**PROBLEM DETAILS**
Your task is to copy each line of the records that includes the string "points".

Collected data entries
Rows are points. The window is the flat piece filled in between its corners: a triangle in 3 columns, a solid with four corners in 4, and so on. A path goes straight from each point to the next, and from the last back to the first. List the points from which the path goes on through the window.
In the rows, zero is written as 128.

Window (3 x 3):
[[137  71 202]
 [183 146  88]
 [138 145 133]]
Path:
(1): [178 117 199]
(2): [182 188  94]
(3): [162 165  64]
(4): [114 104 126]
(5): [137 143 184]
(6): [189 129 188]
(7): [ 98  92 120]
(8): [114  64 141]
Through the window after points: 6, 8

Window, 6 rows:
[[166 135  72 199 170  33]
 [ 89  68 166 101  76 136]
 [179 221  68 124 123 124]
 [ 85 161 116  60 125 151]
 [153 121 154  61 136 146]
 [103 103 204 108 107  88]]
Path:
(1): [117 124 172  93 115 171]
(2): [ 99  88 143  44  55 102]
(3): [148 125 127  93  95  45]
(4): [142 116 154 188 148 133]
(5): [153 194 132 133 158 180]
(6): [167 150  82  75  95  78]
(7): [134 146 144  93 111  61]
(8): [134 134 156 147 158 115]
(9): [ 97 109 157 140 140 181]
(10): [108  70 166  67  52  82]
(11): [140 110  84  65 132  43]
(12): [155 154 138 214 146 141]
Through the window after points: 5, 9, 11

Window, 9 rows:
[[187 128 213 145 164  72 201 189 161]
 [131 140 194 181  40 115  36 125  97]
 [ 64 171  93 168 150  65 144 141 122]
 [155 182 118 108 136  59 138 127 148]
 [107  83 124 167 167  96  38 113 147]
 [ 88  97 118  93  41  27  57 107 171]
 [116 169 150  62 122  95 211 172 197]
 [130 153 137 243 133 128 146  79 103]
 [ 86  70 213 121 190  85 101 102 103]]
Path:
(1): [ 84 169 176 166 139  70  89 108 181]
(2): [121  75 126 161 129  97 106 141 103]
(3): [129 136 134 123 126  78 185 145 116]
(4): [ 62 188 179 153 148  85 126 120 176]
(5): [ 85 106 197 140 159  58  77 115 165]
(6): [107  83 151 106 128  92 127 107  80]
(7): [136  63 113 140 151  85 105 116  58]
(8): [ 73 131 227 153 172  94 101 102 173]
(9): [ 83 160 169 162 166  67 128 107 175]
(10): [131 107 117 126 132  86 155 143 114]
(11): [134  75 161 123 125  98 162 169  72]
(12): [113 172 185 145 120  61 123 105 180]
(13): [107 133 195 178 125  91  90 112 157]
(14): [154 126 116 136  54 101  72 160  70]
(15): [144 120 151 124 117  92 133 145 132]
(16): [104 173 217 154 111  74  59 104 186]
Through the window after points: 5, 7, 13

Window, 11 rows:
[[168 137 151 131 164 150  98 203 186  84 152]
 [186 131  71  39  74 179 173 151 224 234 133]
 [147  94 142 179 104 105 113 110 157 140 143]
 [187 218 140 180 149 187 135 133 116 102 127]
 [192 160 249 108 143 143 150 149 101 189  82]
 [102 131 137  78  72 156 167  75  74 186 123]
 [ 98 188 102 169 157 119 164  79 138 118 135]
 [ 98 156  94 149 156 126 144 184  42 160 138]
 [ 69 153 150 164 150 146  69  99 125 161 157]
 [162 186  77 137 107  65 124 178 115 110  92]
 [130 142  88 134 207 112  76 118 112 134 167]]
Path:
(1): [132 165 141 130 144 146 138 120 131 155 189]
(2): [149 173 128 137 111 133 133 127 119 148 196]
(3): [117 152 120 136 151 147 102 136 142 158  83]
(4): [130 147 121 144 145 169 130 141 140 146  65]
(5): [176 196 145 138  74 121 153 140 114 146 208]
(6): [149 194 152 133 135  99 129 138 112 150 201]
(7): [137 134 132 129 140 157 114 142 121 149 110]
(8): [137 120 101 157 168 161 126 121  87 139  46]
(9): [157 171 132 117 125 115 136 151 128 142 167]
(10): [136 157 120 123 124 117 130 120 120 158 175]
(11): [116 136 103 136 138 158 120 123 127 131 110]
(12): [130 136 130 128 136 177 122 121 128 163 115]
Through the window after points: 2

**SOLUTION FOR THIS PROBLEM**
Rows are points. The window is the flat piece filled in between its corners: a triangle in 3 columns, a solid with four corners in 4, and so on. A path goes straight from each point to the next, and from the last back to the first. List the points from which the path goes on through the window.
Through the window after points: 6, 8
Through the window after points: 5, 9, 11
Through the window after points: 5, 7, 13
Through the window after points: 2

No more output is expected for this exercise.